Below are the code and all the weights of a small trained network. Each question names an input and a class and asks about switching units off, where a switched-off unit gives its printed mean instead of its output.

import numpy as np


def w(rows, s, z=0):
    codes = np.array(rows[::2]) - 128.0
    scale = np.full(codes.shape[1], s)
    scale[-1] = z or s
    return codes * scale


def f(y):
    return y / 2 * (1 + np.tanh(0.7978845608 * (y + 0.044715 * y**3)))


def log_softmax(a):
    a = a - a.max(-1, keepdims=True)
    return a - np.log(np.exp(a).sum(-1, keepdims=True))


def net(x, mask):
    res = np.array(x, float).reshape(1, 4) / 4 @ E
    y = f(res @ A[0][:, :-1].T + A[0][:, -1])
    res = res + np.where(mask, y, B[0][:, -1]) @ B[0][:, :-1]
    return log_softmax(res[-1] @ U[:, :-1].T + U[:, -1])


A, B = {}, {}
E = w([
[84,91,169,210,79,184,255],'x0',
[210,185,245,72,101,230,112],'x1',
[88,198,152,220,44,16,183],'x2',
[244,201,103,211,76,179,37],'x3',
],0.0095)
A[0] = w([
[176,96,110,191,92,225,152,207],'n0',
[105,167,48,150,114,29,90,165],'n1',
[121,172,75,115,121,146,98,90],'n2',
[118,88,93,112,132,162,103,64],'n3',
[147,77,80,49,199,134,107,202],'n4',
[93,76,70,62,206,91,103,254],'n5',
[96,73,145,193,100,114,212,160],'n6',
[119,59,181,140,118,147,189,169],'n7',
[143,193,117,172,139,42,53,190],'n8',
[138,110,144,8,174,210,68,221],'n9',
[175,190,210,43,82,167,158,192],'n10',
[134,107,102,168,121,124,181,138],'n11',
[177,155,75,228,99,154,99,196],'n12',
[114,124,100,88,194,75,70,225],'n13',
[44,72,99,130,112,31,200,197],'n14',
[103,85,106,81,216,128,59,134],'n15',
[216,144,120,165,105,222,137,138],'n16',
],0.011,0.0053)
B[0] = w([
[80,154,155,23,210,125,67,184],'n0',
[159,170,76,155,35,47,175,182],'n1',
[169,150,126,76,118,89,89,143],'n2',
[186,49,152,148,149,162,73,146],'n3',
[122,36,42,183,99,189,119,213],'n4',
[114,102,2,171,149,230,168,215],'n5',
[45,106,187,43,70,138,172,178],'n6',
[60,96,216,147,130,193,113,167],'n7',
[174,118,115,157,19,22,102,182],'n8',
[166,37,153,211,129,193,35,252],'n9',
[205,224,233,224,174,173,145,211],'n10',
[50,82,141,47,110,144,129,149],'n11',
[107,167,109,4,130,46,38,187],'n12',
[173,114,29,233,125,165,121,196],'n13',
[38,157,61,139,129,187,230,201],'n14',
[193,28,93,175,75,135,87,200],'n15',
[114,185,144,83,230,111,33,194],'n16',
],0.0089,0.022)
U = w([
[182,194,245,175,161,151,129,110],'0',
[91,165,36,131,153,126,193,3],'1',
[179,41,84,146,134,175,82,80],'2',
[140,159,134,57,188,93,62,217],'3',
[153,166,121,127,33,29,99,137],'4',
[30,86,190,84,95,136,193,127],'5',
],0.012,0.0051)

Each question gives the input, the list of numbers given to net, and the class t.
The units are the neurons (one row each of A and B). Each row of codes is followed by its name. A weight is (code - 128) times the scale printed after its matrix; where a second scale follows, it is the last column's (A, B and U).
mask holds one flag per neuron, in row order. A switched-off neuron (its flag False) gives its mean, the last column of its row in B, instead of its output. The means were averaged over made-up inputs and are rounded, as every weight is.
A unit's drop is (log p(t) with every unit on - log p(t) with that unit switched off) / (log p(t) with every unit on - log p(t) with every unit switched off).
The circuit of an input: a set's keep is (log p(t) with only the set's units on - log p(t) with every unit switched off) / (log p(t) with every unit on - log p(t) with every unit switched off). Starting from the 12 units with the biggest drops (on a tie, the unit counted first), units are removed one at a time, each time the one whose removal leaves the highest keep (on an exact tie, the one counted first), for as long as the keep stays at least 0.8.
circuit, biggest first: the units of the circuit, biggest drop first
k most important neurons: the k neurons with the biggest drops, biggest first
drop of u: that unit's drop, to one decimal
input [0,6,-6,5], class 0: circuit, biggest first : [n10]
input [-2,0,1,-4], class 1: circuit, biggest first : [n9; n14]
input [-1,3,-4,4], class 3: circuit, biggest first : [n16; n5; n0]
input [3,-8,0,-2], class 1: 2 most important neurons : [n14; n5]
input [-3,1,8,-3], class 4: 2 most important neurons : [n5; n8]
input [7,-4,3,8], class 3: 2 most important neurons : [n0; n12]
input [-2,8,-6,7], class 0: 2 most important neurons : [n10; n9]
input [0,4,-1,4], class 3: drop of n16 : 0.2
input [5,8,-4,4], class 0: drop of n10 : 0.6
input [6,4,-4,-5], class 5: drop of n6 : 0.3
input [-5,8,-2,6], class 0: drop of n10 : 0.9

■ ■ ■ ■

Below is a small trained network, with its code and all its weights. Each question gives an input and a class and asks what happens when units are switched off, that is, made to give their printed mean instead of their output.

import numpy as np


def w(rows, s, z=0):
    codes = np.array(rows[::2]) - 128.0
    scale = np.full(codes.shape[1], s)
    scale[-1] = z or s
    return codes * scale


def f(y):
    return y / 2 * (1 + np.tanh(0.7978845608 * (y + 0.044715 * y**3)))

■ ■ ■ ■

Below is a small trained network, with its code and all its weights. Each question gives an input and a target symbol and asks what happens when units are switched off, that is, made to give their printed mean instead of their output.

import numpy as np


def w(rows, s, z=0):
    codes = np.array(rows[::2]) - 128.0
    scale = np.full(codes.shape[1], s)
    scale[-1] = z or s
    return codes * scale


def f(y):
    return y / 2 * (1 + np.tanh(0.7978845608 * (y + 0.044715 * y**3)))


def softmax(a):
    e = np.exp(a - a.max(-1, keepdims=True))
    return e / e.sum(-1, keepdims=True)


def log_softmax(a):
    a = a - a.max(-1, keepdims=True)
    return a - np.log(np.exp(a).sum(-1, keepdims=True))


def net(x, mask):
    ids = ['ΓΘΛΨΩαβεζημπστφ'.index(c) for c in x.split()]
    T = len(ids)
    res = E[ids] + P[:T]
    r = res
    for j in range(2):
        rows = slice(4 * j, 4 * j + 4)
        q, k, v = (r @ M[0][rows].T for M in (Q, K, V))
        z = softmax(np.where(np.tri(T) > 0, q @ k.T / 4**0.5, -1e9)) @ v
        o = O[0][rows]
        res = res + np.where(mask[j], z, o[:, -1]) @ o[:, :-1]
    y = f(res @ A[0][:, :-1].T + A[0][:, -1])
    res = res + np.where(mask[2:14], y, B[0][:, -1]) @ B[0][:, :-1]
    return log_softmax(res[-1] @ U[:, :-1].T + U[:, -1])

■ ■ ■ ■

Your goal => What lines in the data include the string "their"? Copy each one.

Completed exercise =>
Below is a small trained network, with its code and all its weights. Each question gives an input and a class and asks what happens when units are switched off, that is, made to give their printed mean instead of their output.
Below is a small trained network, with its code and all its weights. Each question gives an input and a target symbol and asks what happens when units are switched off, that is, made to give their printed mean instead of their output.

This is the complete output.